-- Work task --
Could you write out all the records once more, exactly?

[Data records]
T: a few groups of rows, each row roughly a mix of its group's hidden directions
T (107 x 10)
-1.48	-1.21	-0.35	-1.75	5.50	0.33	-0.43	4.57	0.04	-0.07
0.80	0.25	-1.25	1.21	-0.10	4.23	-1.03	-4.04	-0.84	-4.31
2.06	5.95	-3.15	1.61	1.20	0.30	-0.47	1.24	0.43	1.61
0.38	1.23	-1.80	0.36	1.34	0.63	2.66	-3.72	-4.17	-3.56
1.39	-1.65	-3.09	0.62	2.34	3.50	2.43	-3.80	-0.74	-2.25
-2.02	2.59	3.84	1.80	-1.30	0.99	1.01	3.18	-3.87	0.83
-1.58	-0.36	1.06	-1.95	-1.43	-4.34	-0.33	3.10	3.43	2.89
-0.06	-3.00	4.55	-1.01	-2.29	-1.26	-1.52	-1.32	-1.32	-3.87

-- Response to this task --
T: a few groups of rows, each row roughly a mix of its group's hidden directions
T (107 x 10)
-1.48	-1.21	-0.35	-1.75	5.50	0.33	-0.43	4.57	0.04	-0.07
0.80	0.25	-1.25	1.21	-0.10	4.23	-1.03	-4.04	-0.84	-4.31
2.06	5.95	-3.15	1.61	1.20	0.30	-0.47	1.24	0.43	1.61
0.38	1.23	-1.80	0.36	1.34	0.63	2.66	-3.72	-4.17	-3.56
1.39	-1.65	-3.09	0.62	2.34	3.50	2.43	-3.80	-0.74	-2.25
-2.02	2.59	3.84	1.80	-1.30	0.99	1.01	3.18	-3.87	0.83
-1.58	-0.36	1.06	-1.95	-1.43	-4.34	-0.33	3.10	3.43	2.89
-0.06	-3.00	4.55	-1.01	-2.29	-1.26	-1.52	-1.32	-1.32	-3.87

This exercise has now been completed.